(Stored records)

*** Block opens ***

Rows are points. Each copy is the shape, with its points in the same order, stretched, turned, moved and blurred by noise. Some copies are also mirrored. Which?

Shape:
[[  1.7   2.2   0.5]
 [  1.3  -2.7   3.9]
 [  0.9   2.0  -2.0]
 [-10.9   0.0   3.4]
 [ -2.1  -3.7  -0.2]
 [  1.8   1.4   2.0]]
Copy 1 (6 x 3):
[[ 0.0  0.4  0.9]
 [ 3.8 -3.6  4.8]
 [-0.8 -0.2 -1.4]
 [-8.8 -6.8  6.5]
 [ 0.3 -6.1  1.0]
 [ 0.9  0.3  2.4]]
Copy 1 is: only turned
Copy 2, 6 rows:
[[  2.6  -0.1   0.6]
 [  1.5  -5.3   4.3]
 [  2.3  -0.1  -1.7]
 [-10.2  -1.9   2.4]
 [ -1.3  -6.2  -0.3]
 [  2.5  -0.9   2.3]]
Copy 2 is: only turned

Shape, 9 rows:
[[-2.3  4.6  2.8 -1.4]
 [-1.6  2.8 -3.3 -4.3]
 [-3.4  3.0 -0.9 -1.8]
 [ 1.5 -6.2  0.1  2.4]
 [ 4.4 -6.5  5.3  4.3]
 [-1.3  4.1  2.5 -2.2]
 [-4.0  2.9  0.5 -3.9]
 [ 7.3 -5.8  0.7  0.7]
 [ 0.2 -3.1  4.9 -3.9]]
Copy 1:
[[-1.5  3.1  4.1 -2.4]
 [-4.3  2.0 -1.6 -5.1]
 [-4.5  2.3  1.2 -2.5]
 [ 1.4 -2.0 -2.6  5.7]
 [ 7.0 -1.7 -0.2  8.4]
 [-0.9  2.4  3.1 -2.8]
 [-3.8  0.7  2.4 -3.9]
 [ 6.1 -1.4 -5.3  3.7]
 [ 2.9 -3.9  2.4 -0.4]]
Copy 1 is: only turned
Copy 2:
[[-1.7  4.7  1.7 -2.6]
 [-4.0  1.3 -2.2 -5.0]
 [-4.1  3.4 -0.5 -1.4]
 [ 2.1 -2.8 -2.6  5.6]
 [ 6.5 -2.7 -0.7  7.4]
 [-1.3  3.8  1.7 -3.4]
 [-4.4  2.0  1.5 -2.7]
 [ 6.7 -4.5 -5.2  3.0]
 [ 1.7 -3.2  4.0  0.0]]
Copy 2 is: only turned
Copy 3:
[[-3.4 -3.0  0.4  3.4]
 [-2.0 -3.2 -5.6  1.5]
 [-3.5 -1.1 -3.4  1.8]
 [ 1.0  5.1  0.4 -5.0]
 [ 4.7  5.7  6.3 -5.4]
 [-1.8 -3.3  1.0  3.1]
 [-4.9 -3.1 -2.3  0.0]
 [ 7.0  2.7  0.6 -5.1]
 [-0.1 -3.2  4.6 -4.8]]
Copy 3 is: mirrored
Copy 4:
[[-4.7  5.0  1.1 -0.5]
 [-5.1  1.8 -2.8 -4.3]
 [-5.9  2.2 -0.9 -1.5]
 [ 1.3 -5.1  1.6  0.2]
 [ 4.8 -3.2  5.3  2.2]
 [-4.1  4.5  0.9 -1.6]
 [-6.6  2.9  0.7 -2.9]
 [ 5.8 -3.4  1.1 -2.4]
 [-1.2  0.1  5.6 -3.7]]
Copy 4 is: only turned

*** Block closes ***

#### Work instructions
Where a line in the entries holds "mirrored", copy that line.

#### Exercise response
Rows are points. Each copy is the shape, with its points in the same order, stretched, turned, moved and blurred by noise. Some copies are also mirrored. Which?
Copy 3 is: mirrored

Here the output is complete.